### Data in this exercise

Below are the code and all the weights of a small trained network. Each question names an input and a class and asks about switching units off, where a switched-off unit gives its printed mean instead of its output.

import numpy as np


def w(rows, s, z=0):
    codes = np.array(rows[::2]) - 128.0
    scale = np.full(codes.shape[1], s)
    scale[-1] = z or s
    return codes * scale


def norm(h):
    return h / np.sqrt((h * h).mean(-1, keepdims=True) + 1e-5)


def f(y):
    return y / 2 * (1 + np.tanh(0.7978845608 * (y + 0.044715 * y**3)))


def log_softmax(a):
    a = a - a.max(-1, keepdims=True)
    return a - np.log(np.exp(a).sum(-1, keepdims=True))


def net(x, mask):
    res = np.array(x, float).reshape(1, 7) / 4 @ E
    u = 0
    for l in range(2):
        y = f(norm(res) @ A[l][:, :-1].T + A[l][:, -1])
        res = res + np.where(mask[u : u + 9], y, B[l][:, -1]) @ B[l][:, :-1]
        u += 9
    return log_softmax(norm(res)[-1] @ U[:, :-1].T + U[:, -1])


A, B = {}, {}
E = w([
[122,98,183,40,175,72,162],'x0',
[128,128,126,126,126,129,131],'x1',
[61,139,84,93,191,178,157],'x2',
[128,127,122,121,123,128,134],'x3',
[254,178,164,166,177,176,172],'x4',
[130,123,135,133,131,130,120],'x5',
[86,186,223,124,88,171,123],'x6',
],0.0052)
A[0] = w([
[113,168,96,202,99,174,109,41],'L0N1',
[209,191,126,120,93,190,199,23],'L0N2',
[111,117,170,174,137,104,148,92],'L0N3',
[113,137,102,138,160,176,232,109],'L0N4',
[86,155,202,80,118,229,160,11],'L0N5',
[140,143,81,141,131,134,115,20],'L0N6',
[77,68,99,61,192,254,143,6],'L0N7',
[107,88,230,123,32,179,171,152],'L0N8',
[116,93,208,56,191,97,139,88],'L0N9',
],0.0074,0.0019)
B[0] = w([
[135,158,131,1,96,187,243,222],'L0N1',
[85,78,159,147,141,133,127,240],'L0N2',
[124,166,109,91,73,97,108,125],'L0N3',
[128,140,133,197,133,110,124,191],'L0N4',
[137,145,126,75,174,65,65,209],'L0N5',
[185,124,124,82,131,125,167,131],'L0N6',
[114,206,80,188,131,106,124,235],'L0N7',
[139,106,111,100,170,75,111,253],'L0N8',
[140,115,77,90,78,196,227,233],'L0N9',
],0.0087,0.0029)
A[1] = w([
[131,161,84,152,44,255,94,3],'L1N1',
[101,203,211,103,65,150,89,65],'L1N2',
[189,99,164,131,25,74,122,105],'L1N3',
[7,117,102,89,113,78,139,131],'L1N4',
[66,73,87,126,83,180,50,174],'L1N5',
[197,65,42,137,147,137,130,174],'L1N6',
[177,123,184,165,242,163,164,141],'L1N7',
[113,137,139,68,109,180,189,25],'L1N8',
[164,61,26,188,145,137,120,100],'L1N9',
],0.0075,0.0022)
B[1] = w([
[137,77,117,88,166,142,205,167],'L1N1',
[148,88,112,51,196,50,88,158],'L1N2',
[67,238,19,205,212,201,169,197],'L1N3',
[192,113,164,192,107,164,96,253],'L1N4',
[133,95,190,136,62,146,187,181],'L1N5',
[85,142,162,44,144,119,94,217],'L1N6',
[83,68,126,168,2,133,90,212],'L1N7',
[211,137,127,118,168,164,189,168],'L1N8',
[170,136,200,82,168,71,95,206],'L1N9',
],0.0084,0.0049)
U = w([
[163,86,107,39,109,189,217,93],'0',
[113,52,160,186,11,145,83,251],'1',
[135,109,136,43,185,38,35,74],'2',
[81,181,48,206,168,146,116,68],'3',
],0.011,0.0018)

Each question gives the input, the list of numbers given to net, and the class t.
The units are the neurons (one row each of A and B). Each row of codes is followed by its name. A weight is (code - 128) times the scale printed after its matrix; where a second scale follows, it is the last column's (A, B and U).
mask holds one flag per neuron, layer by layer. A switched-off neuron (its flag False) gives its mean, the last column of its row in B, instead of its output. The means were averaged over made-up inputs and are rounded, as every weight is.
A unit's drop is (log p(t) with every unit on - log p(t) with that unit switched off) / (log p(t) with every unit on - log p(t) with every unit switched off).
The circuit of an input: a set's keep is (log p(t) with only the set's units on - log p(t) with every unit switched off) / (log p(t) with every unit on - log p(t) with every unit switched off). Starting from the 12 units with the biggest drops (on a tie, the unit counted first), units are removed one at a time, each time the one whose removal leaves the highest keep (on an exact tie, the one counted first), for as long as the keep stays at least 0.8.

### Required action
Go through the listing above and locate each line that holds the word "class". Copy those lines.

### Response to this exercise
Below are the code and all the weights of a small trained network. Each question names an input and a class and asks about switching units off, where a switched-off unit gives its printed mean instead of its output.
Each question gives the input, the list of numbers given to net, and the class t.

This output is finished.